◆ **PROBLEM REQUIREMENTS**: Once the line with "-13 -13 -14" is found in the entries below, print it and each following line exactly, stopping after the line with "-16 -17 -20"; print nothing else.

◆ **Data items**:

One turn sends every row of this set to another row. A few are shown first. Where does it send the rows asked after them?
Mubak: [ -7  32 -11 -26   3   4   8   3  -8  21  16  -4   2 -18  19   2 -10  -3
  10 -12  19  -9   9 -25  -6   2  22  -7  15  32   7   9  19  14   3 -16
 -12 -11  16 -17  17 -12   4  21 -14   0 -45   2   7  -5   7]
Visos: [-14  18 -11 -22   3  -5   4  -2   0  15  28   0 -13 -15   4   1   8  -7
  -7 -26 -42 -35 -22 -10   6   5  16   4  14  14   7  -4   8  16  -7   8
   1 -19  18  -5 -14  13 -14  17  -4   9 -15  15  -2 -14  16]
kezek: [ -9  29 -28 -12 -11 -16  20  -5  -9  17   0  30   0   7  10  -5  -7 -31
  -2 -22 -11   1  16   5 -15   6  -7 -14   5  32  21 -18  12   5   3  11
   5  -2 -23   1  28   3   4   4  -2   9  -6  10  32  10   0]
Non: [-15  14  -6  -8  -7 -14  -3  11  -3  16  25  -3 -18 -22  14   0  -2 -10
 -18 -19 -34 -24 -24  -9   4   7   0   6   7  19   8   7  18  14 -11  -3
  -3 -19  14   0  -7   7 -21  10   0  16 -15  18 -10  -9  15]
Leb: [ -1  -6  10  -6  -8   3  14   3  20  -3   7  10   0   3 -18 -17   1  13
  20 -31 -21  19 -18  -6 -19   2 -10   4   6   1   3   8  11  17  29  -9
  -1 -25 -18 -10  15   5   2  22   2   8 -10 -12  12 -22  14]
vogen: [  4  22  -3  -5  31  -4   3  -8  -1  11   4   7  27  -2   7  -9  24  -6
  -4 -13   9  28   5   3 -17  -3 -11  -5   3   4   0 -22   3  29  12  13
  -8   6   6  -4  15   0  -6   6   9  29   4   4   3  -7   1]
Nufo: [ -9  -8   4  -6 -16 -11  -2  13  26  -6   6   1  -8   5 -14 -14  -4   8
  12 -24 -20  21 -13 -13 -14   9  -5   3   3  -3  -1   2  18  14  22 -24
 -10 -17 -12  -6  24   0   5  22  12  10 -10 -13   1 -14  11]
zelem: [  2  18  -7   2  -6   6  21 -10 -11   3  39  -5  -5  17  -8 -14 -12  -3
  21  11 -14  12  17 -18 -12   4  10 -12   1  14 -19 -23   5  -1  11 -12
  -9   0  -2   0  -2  11   2  29  18  10  11  16 -16 -23   7]
lur: [ -8  -9   6  -8 -16   0  12   4  22  -6   7  14  -5  -2 -15 -11   3  17
  15 -27 -10  24 -16  -4 -21   4  -7   9   1  -2   5   1  15  22  20  -9
 -16 -17 -20   2  10  -4  16  23   6  10 -17  -8  11 -16   5]
pag: [ -3  38  -4 -31   3  15   3   4   3  26  -1 -10  13 -19  27   8  -7  -5
   2  -9   9 -14  15 -21   1   1  15  -4  12  24   3   9  12  -1  10   0
 -12 -12   6 -15  16  -8   7  21 -10   5 -47   1   6  -4  -2]
pevu: [ -7  -9  12 -16 -15  -2   9   9  26   5   1  -5  -2   0 -19  -9   2  -3
   7 -25 -23  14 -18   4 -14   2   1   9  -1  -4  -2   1   3  12  26 -10
  -2 -20 -20  -4  13   5   9  21   3  11  -6 -16   0 -23  12]
san: [  3  28 -10 -26  -6  12  11 -10   6  19  12   6   7 -14  27   5 -12   3
   4  -9  16  -8   8 -25 -15  -1  21   0  22  28  12   2  21  11   3   0
 -11 -10  12 -13   3 -11  14  32  -9   1 -46  11  12  -3  -6]
lede: [-17  13 -18 -18   6  -5   0   2   6  15  32   8  -8 -19  13   3   9  -3
 -15 -22 -36 -25 -21  -6   0   2   6   6  15   9  14  -6  20  20 -14   7
  -6 -14  16   4 -17  10  -7   8  -4  16 -14  18  -6   1  14]
Bipon: [  0  25   1 -12  26  -1   7  -4   7  14  -3  -7  23  -2  17  -3  14 -10
   3 -16  17  17   8   8  -6   1 -15 -10 -10   4  -4  -9  -5   8  23   5
  -7   6   6 -15  24   9  -3   4   6  24  -1   5  -8 -13   0]
Fum: [-14  13 -11  -8  10  19  22   1  -1   8  27  -8  24 -16  -6   6 -17  -7
  12   0 -17   6  21 -15  14  -8  13  -4  19  25   6  22  21 -14   4  19
  10 -35  -7  11  -6  -7 -23  13  11  19 -10   9   1   0  21]
dono: [-17  30 -22 -27  -3  -8  23  12  -6  14  -3  34  -3  14   7  -4 -11  -9
  -4  -8  -3 -11  15  -6 -20 -10  -4  -3  15  28  20 -16  -3  12  -5  -6
  12  -9  -7   8  37   2  14  -1  16  -7  -9   8  24  -2  -6]
met: [-13  18 -24 -22 -11 -13  23  -2  -4  -1  13  20 -10  12   0  -6 -15 -11
  -8 -13  -4  -3  24  -6 -11  -9   6   1  16  26  15 -26  15  -7   4  15
   4  -8 -31  19  28  -2  -8  -8  21   2  -3  12  16  18  12]
Dat: [ -6  14  -6  -9   7  18  29  -1  -4   0  33  -6  -7   9 -13   0  -6  -1
  26   7 -12  10  18 -14  -3  -5   6 -10  -3   9 -16 -20   2 -18  18   2
  -9  -1 -12   2  -3   6   7  30  20   7   9   7 -23 -24   6]
fezo: [ -4  21  -8  -8   5   7  20 -15  -3  -6  34  -4 -14  13  -1  -4  -6   4
  31 -10 -16  13  23 -20  -4  11   7  -7   3  16  -9 -30   3 -12  18  -6
 -10  -1  -8   1  -7   5   8  40  16   8  -2  12 -19 -24   7]
gogeg: [-14  10 -25 -14 -12  -8  28  10   2  -5   8  28 -25   9   7  -7 -13 -21
 -13 -21 -13  -9  10  -2 -17  -6  -4  -9   2  27  35 -14  16  18  -3   4
  26  -5 -24  -3  11   3   4  -1   8   5  -2  12  10   0   6]
Zapu: [-10  10  -8  -4   5  20  12   3  -1   6  19   7  24 -13  -2   7 -17   8
   5   0 -16  20  13 -20   0  -6   2   2  29  19  15  14  21   1 -11  19
   4 -37  -1  14  -6 -17 -24  13  22  20 -15  12  16  10  17]
fovu: [ -2  23   0  -1  25 -13  11  -4  -1  14   6   4  23  -7  18 -14  21  -9
   7 -23  14  19   2  -2  -6  -1 -10 -17   1  15 -11 -11   8  27  20  -1
  -9   5   1 -15  25   6  -9   8  17  27   5   1  -6  -7   2]
tuzaz: [-12  17  -5  -6  21  22  13   8  -8   3  22   3  17 -14  -1   5  -9   5
  12  -7 -15  13  12 -22   8  -9   1  -1  22  24  14  18  18  -7   1  18
  11 -38  -1   5  -1 -14 -37  13  20  21 -12  14   9   1  24]
Banaz: [  4  34   1 -12  30  -5  -2  -3   1  10   1   0  19   3  13 -10  25  -5
  -3 -14   2  16   2  -4 -10   2 -13  -6   0   3  -6 -19  -4  20  25  11
  -6   5   9 -14  20  10 -17   9  15  28   2  10   1 -16   6]
Mub: [ 10  36  -6 -27  -4   9   8  -9   4  14   2  -6   3 -12  24   2 -17   5
   6 -17  12  -6   8 -25  -9   5  13   3  20  27  11   9  15   1  15   1
  -5 -19  12 -17  13  -8   2  29 -14   2 -52   5  10  -8   4]
gil: [-13   6  -9 -21  -2   0   2  12  11  20  23  -4  -7 -19   3   7  -3  -9
 -12 -16 -42 -35 -23  -6   3   0   2   4   1  12   5  11  13  10  -4   7
   7 -20  12  -7 -10  15 -10  15 -11  11 -17  10  -4 -10   7]
sife: [-22  32 -32 -13  -6  -1  28   6 -11  -6  16  35 -11  19  -2 -10 -17  -8
  -9   8 -12  -5  19 -15 -12   6 -10  -8  -1  27  17  -9  17   2   9   7
  13  -2 -24  18  21   0   3  -2   7   7 -11  16  14  -3  -4]
Vuzis: [ -7  11 -12  -1   1  10  15  -3 -10  10  20   2  21 -12 -11  -1 -21  -3
   7   2 -12  14   3 -23   5 -10  19  -6  27  30   3  20  25  -9  -4  15
  10 -35   7   7   8 -16 -32  16  19  19 -10   4   4   6  19]
Garo: [ -6  18 -13  -2  -2   7  19 -15  -4  -1  35   7  -9  18  -3  -2  -5   1
  19  -1 -15  17  13 -14 -13   6   4  -3   4   8  -6 -34   6 -13   5  -3
 -18   4   0   7 -10   3  14  38  15  14   5  20 -19 -18   1]
nup: [-20   6 -18 -24  -5 -21  11  13  -2   2   5  30 -11   3 -11  -5   2 -12
  -4 -16 -30  -9  22 -10 -21  -7   3   5   9  35  24 -14  14  13   3   1
  12   1 -29  18  29  -6   1   8   6  -2  -7   3  19  -1  -5]

Mubak moves to zelem
lede moves to vogen
Fum moves to pevu
And these:
nup moves to dono
Banaz moves to tuzaz

One turn sends every row of this set to another row. A few are shown first. Where does it send the rows asked after them?
R: [ 19   2   6   6  -9  25  -1 -12  -7   8  22  28  24   8   5  -5  -4  -5
  -1  17  -3  10]
J: [  1 -21  -3  -6  -6 -14  -1   2   7   3  -2  26  -1 -13   8 -18   0  -5
 -10 -14  14   8]
V: [ -5   3  24 -22  -6   1 -12  -2 -14  25  42  -4  -4 -10  -6   1  19  14
  -6   2  24  18]
X: [ -5   0  25 -20  -6  -1 -11  -4 -14  23  40  -3  -1 -10  -6   2  17  16
  -8   2  22  19]
H: [ -6  -3  26 -20  -9  -2  -9  -3 -11  26  42  -3  -4 -11  -6  -1  19  13
  -8   3  26  18]
C: [-12  31  -4 -23 -15  15 -35  18 -10   2   6 -12  13  -2  12 -12  18  16
   7   1 -10   2]
F: [ 11  29  15 -14   0  30 -32   8 -17   7  18   4  13   6   9 -14   8   1
  15  12 -14   1]
B: [  7   7   5   7 -19  23  13 -13 -12  24   2  18  27  -1  13  -4  -5   6
 -10  17  -5   5]
Q: [ -6 -13   6   4 -23  -3  12   0   3  28 -15  18   6 -22  18 -14   5  -3
  -3  -4   4  16]
Z: [  2   9  16 -15  -2   3 -34  21  -1   7  -3   8 -10 -17  15 -24  16 -12
  22 -10  -4  15]
N: [-18  -1  -3 -16 -21 -11 -22  18  11   5 -11  -1   0 -22  16 -17  17   2
   4 -12  -1  17]
W: [  7 -20   9   5 -12  -2  -3   1  11   9   4  30   0 -15  13 -14   6 -18
   6  -4   5  22]
D: [ -6   2  27 -22  -7   1 -12  -1 -13  23  41  -6  -3  -9  -3   0  18  15
  -6   0  24  19]
P: [ -7  10   5 -28   5  -8 -30  23  -5   2  -6   4 -10 -12  13 -24   9   2
   6 -19   5   0]
A: [ -1  34  12 -14  -7  29 -14   9 -23  23  -1  -5  18  -1  16 -10   5  13
   6  12 -12  -2]
Y: [ -1  16 -13  -3 -21  24  -6  -9 -10   3  18   6  36   7   5  -3   3  16
 -12  18  -7   1]
K: [ -8 -18 -10   5 -30  -2   4  -8  11   6   6  18  20  -8  10  -8   6   4
 -14   2   3  16]
S: [ 11  -2  -7  -4  -3  13   3 -14 -12   0  17  22  24  10   2  -8 -10   7
 -18   7   7  -1]
E: [  5  28   0 -24  10  20 -26   4 -22  -1  12   2  13   9   7 -16   0  12
  -1   5  -4 -12]
G: [-11  15  15 -18 -11   3 -19  20  -9  26 -20  -1  -3 -24  22 -19  13   2
  14  -9  -5  10]

Q moves to G
E moves to S
N moves to C
And these:
W moves to Z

◆ **SOLUTION TO THE PROBLEM**:
  12 -24 -20  21 -13 -13 -14   9  -5   3   3  -3  -1   2  18  14  22 -24
 -10 -17 -12  -6  24   0   5  22  12  10 -10 -13   1 -14  11]
zelem: [  2  18  -7   2  -6   6  21 -10 -11   3  39  -5  -5  17  -8 -14 -12  -3
  21  11 -14  12  17 -18 -12   4  10 -12   1  14 -19 -23   5  -1  11 -12
  -9   0  -2   0  -2  11   2  29  18  10  11  16 -16 -23   7]
lur: [ -8  -9   6  -8 -16   0  12   4  22  -6   7  14  -5  -2 -15 -11   3  17
  15 -27 -10  24 -16  -4 -21   4  -7   9   1  -2   5   1  15  22  20  -9
 -16 -17 -20   2  10  -4  16  23   6  10 -17  -8  11 -16   5]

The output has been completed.